Each row is a point. To make a cloud, some directions were put in groups of two or more. Within a group, all points are equally far from the middle, so they leave a hole (a ring in 2 directions, a hollow ball in 3). The other directions are filled evenly. Then the cloud was stretched, turned, moved and blurred a little. How many holes are there, and how many directions does each take, smallest first?
(in the rows, 128 means zero)

Cloud, 15 rows:
[[130 183]
 [166 110]
 [167 144]
 [ 92 173]
 [118 129]
 [104  86]
 [167 171]
 [144 185]
 [128 179]
 [120 110]
 [147 160]
 [180  88]
 [159 181]
 [100 168]
 [165 174]]
Holes: 0

Cloud, 20 rows:
[[147  89 170]
 [165 139 149]
 [136  64 152]
 [ 91 165 122]
 [139 129 184]
 [170 183  90]
 [131  69 177]
 [ 77 169  89]
 [106 101  72]
 [ 83 163  89]
 [129 141 173]
 [156  85 157]
 [155 134  80]
 [108 100 162]
 [130 156 163]
 [143 175  93]
 [102 143 108]
 [149 158  51]
 [150 155  98]
 [181  99 144]]
Holes: 0

Cloud:
[[130 119 114 204]
 [143 149 121 209]
 [ 99 174  95 107]
 [146 108 128 114]
 [ 60 154 137 147]
 [125 169  81 137]
 [180 176 144 150]
 [159 184 138 183]
 [160 171  98 160]
 [103  86 125 155]
 [163 156 105 135]
 [155 176 179 110]
 [128 101 130 108]
 [119 103 116 192]
 [ 71 108 178 125]
 [135  92 132 120]
 [148 158 119 207]
 [ 86 166  80 153]
 [ 91  90 118 155]
 [109 179 160 166]
 [120 115 211 104]
 [ 98 172 137  80]
 [146 157 138 206]
 [162 113 134 123]
 [ 83  97 156  92]
 [185 158 144 139]
 [146 103 168 190]
 [142 185 151 177]
 [132 164  83 184]]
Holes: 2 (2, 2)

Cloud, 56 rows:
[[110 107 132 151 170 179]
 [164 103 160 118 200 144]
 [ 83  98 101 164 166 123]
 [142 137 186 166 129 148]
 [124  36 142 119 106 148]
 [102 172  99 153 183  97]
 [117 176 123 181 152 123]
 [181 156 169 121 170  73]
 [147 132  57 125 129 102]
 [158 155 158 182 187 133]
 [152  59 121 124 135 166]
 [132  76 201 125 159  80]
 [ 93 105 154 149 198  73]
 [119 143 152 201 145  88]
 [167 151 120 112 210  91]
 [ 82 122 162  70 130 135]
 [102 109 160  51 154 105]
 [109 187 167 135 169 108]
 [167 143 105 126 192  60]
 [ 75 157 106 143 148  86]
 [104  70  94 151  97 143]
 [112 136  91 122  84 126]
 [180 116 179 148 125 136]
 [ 99 100 103  79  86 122]
 [124  92 114 127  79 161]
 [117  74  86  92 150  80]
 [129 150 197 135 146 147]
 [ 96  94 203 103 144 136]
 [121 143 117 103 125 180]
 [127  61 155 126  79 134]
 [112 110 176 153  97  82]
 [127  50 123  79 150 126]
 [169 178 146 143 125 101]
 [143 176 162 174 143  89]
 [ 75 101 175 144 113 111]
 [143 109 207 147 123 104]
 [154 145  94 135 104 148]
 [ 85 132 152  83 171  67]
 [111  99 132  67  88 128]
 [127 194 110  97 154  94]
 [ 83 168 107 125 154  73]
 [135  81 177 175 129 155]
 [ 99 101 208 123 143 132]
 [122  61 110  74 117 143]
 [135 159 155 119  96  96]
 [ 80  89 162 150 131 158]
 [141 153 125 201 179  96]
 [164 144 145  91 189 144]
 [141  37 161 114 121 139]
 [108 106 168  83  94 142]
 [168  96 102 135 188 128]
 [114  75 195 148 143  76]
 [197 140 128 153 167 112]
 [159  80 105 152 165  67]
 [135 114 209 102 153  88]
 [130 146  92 132 136 173]]
Holes: 1 (6)

Cloud (71 x 8):
[[ 79 134 136 122 207 147 119 166]
 [162 148 113 118 119 172 127  93]
 [109 187 104 192 158 121 132  97]
 [164  71  84 168 129 138 132 164]
 [120 204 102 121 113 185 101 165]
 [103  65 136 159 177 152 111 169]
 [169  98 146  98 168 156  98 148]
 [168  81 100 120  96 168 137 174]
 [135 191 135 173 164 193  84 155]
 [ 85  93 113 182 197 196 114 158]
 [182 119  96 157 111 132  96 133]
 [165  68 104 124 176 123 155 127]
 [158 148 160 111 158 156 143 196]
 [152 109  95 193 115 154  98 131]
 [ 92  86  63  74 201 138 144 118]
 [200 169 123 108 109 152 131 124]
 [145 113 168  93 153 167  94 130]
 [161  94 148 171 183 108 146  65]
 [195 127  85 107 101 135  87 157]
 [154 139 129 109 170 124 186 116]
 [123 121 128 170 189 188 110 195]
 [125 173 134 146 136 114 160  70]
 [148  64 156 163 147 176 146 145]
 [127 137  88  99  78 179 149 146]
 [169 125  73 102 188 173 106 164]
 [168 161  99 107 182 128 156 177]
 [198 127 128  88 141 130 125 119]
 [102 163  96 126 198 203 123 152]
 [185 116 114  79 156 134 154 111]
 [129 122  31 125 129 111 132 154]
 [106 121 122  92 200 127 113 185]
 [ 88  67  94 103 137 118 185 102]
 [ 72 113 171 170 169 186 166 130]
 [167 143  87 125 124 122 185 186]
 [180 119 156 122 152 143 167 152]
 [102 117 142 180 166 139 128 197]
 [160 194 140 137 126 134  75 195]
 [153 125 140 173 100 179 156 181]
 [175 176 112 178 176 128 107 139]
 [170 171  81 149 107  94 140 185]
 [170 187 189 193 125 142 110 146]
 [ 90 132  67 106 149  96 152 177]
 [ 93  98 117  95 183 172 154  75]
 [175  99 145 101 153 124 172 139]
 [179 199 110 121  87 177 119 166]
 [185  93  80 119  91 105 132 152]
 [ 94  80 109 114 198 101 134 150]
 [151 166 110 111 123 150  53 198]
 [120 128  69 157 141  84 121 108]
 [127 120  75 180 143 102 119  87]
 [180 101 143 161 170 127 127  88]
 [ 79  94 127  79 147 175 168 134]
 [128  62 125 141 191 101 170  84]
 [143 132 124 182 172 175 188 122]
 [142 145 118 106 177 108 165 180]
 [ 91 188 137 119 171 127  93 140]
 [133 196 133 103 115  98 103 181]
 [122 128 112  85 168 181 161  88]
 [166 110 135 178 159 105 131  60]
 [126 173  83 164 116 176  98 184]
 [196 201 138 132 105 119 114 175]
 [ 86 171 134 169 168 163  75 134]
 [141 111  94 151 103 110 155  80]
 [ 79 145 118  98 210 135 128 154]
 [ 80 118  66 143 134 149 104 141]
 [ 92 101  82 133 215 169 127 100]
 [ 90 158 118 141 103 135 157 107]
 [171 165  77 143 123  83 111 168]
 [161 127 181 163 117  86 128  90]
 [101 161  85 145 115 115 171 138]
 [ 86 101  99  94 118 107 109 114]]
Holes: 3 (2, 2, 3)

Cloud, 87 rows:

########################################

All lines in the entries above that include "rows" should be found and copied.

**Task response:**
(in the rows, 128 means zero)
Cloud, 15 rows:
Cloud, 20 rows:
Cloud, 56 rows:
Cloud, 87 rows:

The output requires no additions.